Return every record below exactly as given.

**Working data:**
↓

Stage of each row:
[ -31  333   66   54  145  -59 -436   14  179 -108  106  147   22    2
 -135 -112   -6  -96  -94  -49 -275  -14  352  -45 -323 -382  -84  197
  151 -283 -385 -208  -11 -376  -42 -190  -29]	30
[ 216  -82  -66   74 -241  108  -22  -55 -330  -92   74   20    2 -200
  -97  114   75   89  308 -154  515   56  -52  108  -84  123  188 -227
  -74   96  -97   67  -21  381 -200  145   41]	15
[ 386  532 -113  -55  -93   24  101 -354  360  -27  146   -6 -256 -529
  -73   57  -16  -34   55 -132  351 -390 -103  308  166  119  -87 -318
  150  170  250  104  -29  304  351  -63 -151]	30
[  70  356  -83 -122  124  -68 -341  -54  221 -162   95  104  -75  -12
 -116 -155    5  -98 -155  -81 -147 -174  204  113  -24 -275 -136  118
  172  -58 -209 -173    0 -214  114 -324 -146]	32
[  49  129  -32  114 -185  136 -200   27 -256 -229 -142 -176   -9 -254
 -115  181  -48  102  167 -164  -27  107  320  -49 -100  295   27  -57
 -352 -120  239   13 -239   91 -270 -154   57]	24
[ -64  473  268  363 -344  219 -352 -222  110   60  -68 -173 -151 -149
   43  364   37  236  122 -253  374   15  -45 -194 -234  152 -142 -229
 -299  240  169  397   74   96  228  142  336]	12
[ -60  695  355  317 -280   35 -272 -135  273 -123  -17 -170 -185 -294
 -180  251    5  174  197  -50  -73 -212   86   -9 -133   41 -101  -96
  -57  -83  173  208  -56 -112   71   -1  -72]	27
[ 346   94   12   44    2 -211  313 -246  124   39  270  246  -94 -212
 -180  -61   51 -160  214  265  274 -350 -400  178   45 -571 -143  -39
  329  -28 -305    0  -13   55  262  396 -267]	19
[ 255 -357 -401 -218  -99   25   44   37 -275 -126  169  149   37  135
  106  -54   40  -43   11  -72  412 -100 -298  289  370  -44   32 -142
   31  476 -173   25   81  387   35 -111 -156]	7
[ 246  283   -4  111  143  -98   74 -177  299   64  240  266   12 -255
  -23  -14 -102 -190   -8  128  -27 -236    6   30 -113 -381 -266   -6
  246  -93 -237  -57   -7  -92  260  159 -120]	24
[ 307  -22 -304  -36   94  102   -1 -213  106  160  196  239   29  -75
  253   19  -78 -141 -161 -145  434  -61 -137   18   32 -113 -256 -183
   15  398 -142   93  129  256  410   60  168]	10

↑

**Task answer:**
Stage of each row:
[ -31  333   66   54  145  -59 -436   14  179 -108  106  147   22    2
 -135 -112   -6  -96  -94  -49 -275  -14  352  -45 -323 -382  -84  197
  151 -283 -385 -208  -11 -376  -42 -190  -29]	30
[ 216  -82  -66   74 -241  108  -22  -55 -330  -92   74   20    2 -200
  -97  114   75   89  308 -154  515   56  -52  108  -84  123  188 -227
  -74   96  -97   67  -21  381 -200  145   41]	15
[ 386  532 -113  -55  -93   24  101 -354  360  -27  146   -6 -256 -529
  -73   57  -16  -34   55 -132  351 -390 -103  308  166  119  -87 -318
  150  170  250  104  -29  304  351  -63 -151]	30
[  70  356  -83 -122  124  -68 -341  -54  221 -162   95  104  -75  -12
 -116 -155    5  -98 -155  -81 -147 -174  204  113  -24 -275 -136  118
  172  -58 -209 -173    0 -214  114 -324 -146]	32
[  49  129  -32  114 -185  136 -200   27 -256 -229 -142 -176   -9 -254
 -115  181  -48  102  167 -164  -27  107  320  -49 -100  295   27  -57
 -352 -120  239   13 -239   91 -270 -154   57]	24
[ -64  473  268  363 -344  219 -352 -222  110   60  -68 -173 -151 -149
   43  364   37  236  122 -253  374   15  -45 -194 -234  152 -142 -229
 -299  240  169  397   74   96  228  142  336]	12
[ -60  695  355  317 -280   35 -272 -135  273 -123  -17 -170 -185 -294
 -180  251    5  174  197  -50  -73 -212   86   -9 -133   41 -101  -96
  -57  -83  173  208  -56 -112   71   -1  -72]	27
[ 346   94   12   44    2 -211  313 -246  124   39  270  246  -94 -212
 -180  -61   51 -160  214  265  274 -350 -400  178   45 -571 -143  -39
  329  -28 -305    0  -13   55  262  396 -267]	19
[ 255 -357 -401 -218  -99   25   44   37 -275 -126  169  149   37  135
  106  -54   40  -43   11  -72  412 -100 -298  289  370  -44   32 -142
   31  476 -173   25   81  387   35 -111 -156]	7
[ 246  283   -4  111  143  -98   74 -177  299   64  240  266   12 -255
  -23  -14 -102 -190   -8  128  -27 -236    6   30 -113 -381 -266   -6
  246  -93 -237  -57   -7  -92  260  159 -120]	24
[ 307  -22 -304  -36   94  102   -1 -213  106  160  196  239   29  -75
  253   19  -78 -141 -161 -145  434  -61 -137   18   32 -113 -256 -183
   15  398 -142   93  129  256  410   60  168]	10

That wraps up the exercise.